Copy the lines word for word. Begin at the line that contains "input Λ Π ξ" and end with the final line of the data.

-- -- --

Below is a small trained network, with its code and all its weights. Each question gives an input and a target symbol and asks what happens when units are switched off, that is, made to give their printed mean instead of their output.

import numpy as np


def w(rows, s, z=0):
    codes = np.array(rows[::2]) - 128.0
    scale = np.full(codes.shape[1], s)
    scale[-1] = z or s
    return codes * scale


def softmax(a):
    e = np.exp(a - a.max(-1, keepdims=True))
    return e / e.sum(-1, keepdims=True)


def log_softmax(a):
    a = a - a.max(-1, keepdims=True)
    return a - np.log(np.exp(a).sum(-1, keepdims=True))


def net(x, mask):
    ids = ['ΛΠΩαδζθξ'.index(c) for c in x.split()]
    T = len(ids)
    res = E[ids] + P[:T]
    u = 0
    for l in range(3):
        r = res
        for j in range(3):
            rows = slice(2 * j, 2 * j + 2)
            q, k, v = (r @ M[l][rows].T for M in (Q, K, V))
            z = softmax(np.where(np.tri(T) > 0, q @ k.T / 2**0.5, -1e9)) @ v
            o = O[l][rows]
            res = res + np.where(mask[u + j], z, o[:, -1]) @ o[:, :-1]
        u += 3
    return log_softmax(res[-1] @ U[:, :-1].T + U[:, -1])


Q, K, V, O = {}, {}, {}, {}
E = w([
[42,119,165,143,145,162],'Λ',
[114,117,154,171,107,167],'Π',
[250,117,125,101,136,107],'Ω',
[147,117,119,81,184,133],'α',
[116,110,110,181,182,118],'δ',
[64,164,160,112,100,105],'ζ',
[164,89,135,214,157,84],'θ',
[111,129,160,151,146,89],'ξ',
],0.024)
P = w([
[39,86,188,8,8,145],'0',
[147,150,137,176,149,124],'1',
[203,97,88,150,87,170],'2',
[138,225,153,77,112,184],'3',
[205,79,89,137,82,164],'4',
[163,225,166,51,145,111],'5',
[108,17,113,185,147,196],'6',
[166,201,142,69,101,104],'7',
[166,91,16,63,1,225],'8',
],0.0074)
Q[0] = w([
[108,169,102,86,138,198],'0.h1',
[71,253,132,138,140,55],'0.h1',
[96,4,67,101,82,89],'0.h2',
[179,189,237,236,92,215],'0.h2',
[137,15,66,26,66,38],'0.h3',
[109,108,215,118,124,47],'0.h3',
],0.0066)
K[0] = w([
[95,163,125,197,92,98],'0.h1',
[49,208,43,192,176,192],'0.h1',
[147,103,48,131,129,22],'0.h2',
[89,130,153,254,162,204],'0.h2',
[69,170,150,191,130,113],'0.h3',
[129,58,124,153,112,170],'0.h3',
],0.0083)
V[0] = w([
[150,141,192,72,210,189],'0.h1',
[166,88,141,66,116,76],'0.h1',
[78,88,42,64,80,105],'0.h2',
[170,180,106,112,166,151],'0.h2',
[149,95,195,129,141,254],'0.h3',
[13,176,48,209,73,65],'0.h3',
],0.0077)
O[0] = w([
[88,207,31,110,145,180,169],'0.h1',
[113,125,54,200,102,118,176],'0.h1',
[180,153,154,193,131,134,39],'0.h2',
[136,2,188,217,185,134,72],'0.h2',
[210,183,130,35,96,178,250],'0.h3',
[51,110,141,201,100,167,2],'0.h3',
],0.0086,0.0054)
Q[1] = w([
[172,178,64,86,49,157],'1.h1',
[160,216,225,111,143,135],'1.h1',
[36,173,97,140,82,77],'1.h2',
[74,71,2,103,107,144],'1.h2',
[127,77,96,84,85,162],'1.h3',
[129,143,194,125,75,109],'1.h3',
],0.0093)
K[1] = w([
[87,11,215,123,106,132],'1.h1',
[136,59,88,60,205,230],'1.h1',
[145,167,32,162,210,166],'1.h2',
[44,116,179,148,58,69],'1.h2',
[168,172,145,113,1,170],'1.h3',
[117,153,103,122,197,186],'1.h3',
],0.0079)
V[1] = w([
[255,67,165,154,120,165],'1.h1',
[101,96,120,117,120,66],'1.h1',
[180,110,186,94,78,175],'1.h2',
[151,152,190,193,26,96],'1.h2',
[142,95,141,184,152,68],'1.h3',
[155,155,107,92,65,161],'1.h3',
],0.0092)
O[1] = w([
[201,107,139,156,104,146,126],'1.h1',
[105,117,139,44,78,161,83],'1.h1',
[165,146,61,190,172,145,240],'1.h2',
[132,142,104,122,2,124,158],'1.h2',
[194,239,178,69,29,199,17],'1.h3',
[169,155,117,196,135,87,255],'1.h3',
],0.0079,0.011)
Q[2] = w([
[95,179,183,110,182,52],'2.h1',
[63,45,176,48,89,121],'2.h1',
[151,77,70,138,108,86],'2.h2',
[51,73,83,204,171,142],'2.h2',
[79,134,255,74,198,114],'2.h3',
[151,178,128,166,144,105],'2.h3',
],0.0088)
K[2] = w([
[181,100,102,112,124,141],'2.h1',
[33,192,176,255,91,186],'2.h1',
[92,174,60,135,62,60],'2.h2',
[85,189,47,152,129,162],'2.h2',
[90,155,177,182,141,127],'2.h3',
[125,123,69,84,138,105],'2.h3',
],0.0086)
V[2] = w([
[245,151,109,250,106,123],'2.h1',
[104,99,79,149,2,78],'2.h1',
[42,88,96,85,179,161],'2.h2',
[150,54,86,154,86,162],'2.h2',
[140,89,187,102,133,153],'2.h3',
[229,182,103,96,125,128],'2.h3',
],0.0068)
O[2] = w([
[58,128,60,72,189,123,251],'2.h1',
[84,163,77,162,85,132,133],'2.h1',
[117,203,184,119,153,123,108],'2.h2',
[133,1,165,143,218,58,147],'2.h2',
[118,158,107,169,70,31,87],'2.h3',
[126,129,129,75,142,45,190],'2.h3',
],0.0084,0.024)
U = w([
[77,230,75,151,191,186,198],'Λ',
[58,14,10,210,141,253,27],'Π',
[114,204,68,86,139,50,114],'Ω',
[149,94,164,95,198,180,177],'α',
[110,168,72,180,148,113,2],'δ',
[86,193,20,168,107,140,11],'ζ',
[95,81,58,123,75,146,182],'θ',
[98,183,97,196,124,35,187],'ξ',
],0.0045,0.0021)

Each question gives the input, a string of symbols that net reads in full, and the target symbol t.
The units are the heads (2 rows each of Q, K, V and O). Each row of codes is followed by its name. A weight is (code - 128) times the scale printed after its matrix; where a second scale follows, it is the last column's (O and U).
mask holds one flag per head, layer by layer. A switched-off head (its flag False) gives its mean, the last column of its rows in O, instead of its output. The means were averaged over made-up inputs and are rounded, as every weight is.
A unit's drop is (log p(t) with every unit on - log p(t) with that unit switched off) / (log p(t) with every unit on - log p(t) with every unit switched off).
The circuit of an input: a set's keep is (log p(t) with only the set's units on - log p(t) with every unit switched off) / (log p(t) with every unit on - log p(t) with every unit switched off). Starting from all 9 units, units are removed one at a time, each time the one whose removal leaves the highest keep (on an exact tie, the one counted first), for as long as the keep stays at least 0.8.
units of the circuit, in order: the units of the circuit, biggest drop first
unit that matters most: the unit with the biggest drop
which heads matter: for each layer, one digit per head in row order, 1 if its drop is at least 0.15 and else 0, layers parted by /
drop of u: that unit's drop, to one decimal
input Λ Π Π Π Ω, target Λ: which heads matter -> 111 / 101 / 010
input Π Ω Λ Π Π α Π Π, target α: unit that matters most -> 0.h1
input Π Λ θ Π Ω Π Π Π Ω, target Π: which heads matter -> 101 / 011 / 010
input Π Π Π Π Π ζ Π Π ζ, target Π: units of the circuit, in order -> [0.h3 1.h3 2.h3]
input Π ζ Π ζ θ α, target α: which heads matter -> 100 / 001 / 100
input Π Π ζ, target Π: units of the circuit, in order -> [0.h3 2.h3]
input Ω Ω Π Π δ, target Ω: units of the circuit, in order -> [2.h3 0.h3]
input Λ Ω θ Π θ Ω Ω α, target α: units of the circuit, in order -> [0.h2 2.h1 1.h2]
input Π Π ξ, target Π: units of the circuit, in order -> [0.h3 2.h3]
input Π α θ Π, target α: units of the circuit, in order -> [2.h1 0.h1]
input α Π Π Λ Π Ω ζ Ω ξ, target α: units of the circuit, in order -> [2.h1 1.h2 0.h3]
input Π Π Π Π Π Π, target Π: units of the circuit, in order -> [0.h3 1.h3 2.h3 0.h2]
input Ω α Λ, target Ω: units of the circuit, in order -> [0.h3 2.h3]
input Λ θ Π, target Λ: unit that matters most -> 2.h2
input Λ Π ξ Π Π Ω Λ, target Λ: which heads matter -> 110 / 100 / 010
input θ Ω Π θ Π, target θ: which heads matter -> 101 / 111 / 010
input Ω Ω Π, target Ω: drop of 2.h3 -> 1.1
input α Π Π α Λ, target α: drop of 0.h1 -> 0.1
input θ δ α, target θ: drop of 0.h2 -> -0.1
input ζ Π Ω ξ Π, target ζ: unit that matters most -> 1.h1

-- -- --

### Exercise answer
input Λ Π ξ Π Π Ω Λ, target Λ: which heads matter -> 110 / 100 / 010
input θ Ω Π θ Π, target θ: which heads matter -> 101 / 111 / 010
input Ω Ω Π, target Ω: drop of 2.h3 -> 1.1
input α Π Π α Λ, target α: drop of 0.h1 -> 0.1
input θ δ α, target θ: drop of 0.h2 -> -0.1
input ζ Π Ω ξ Π, target ζ: unit that matters most -> 1.h1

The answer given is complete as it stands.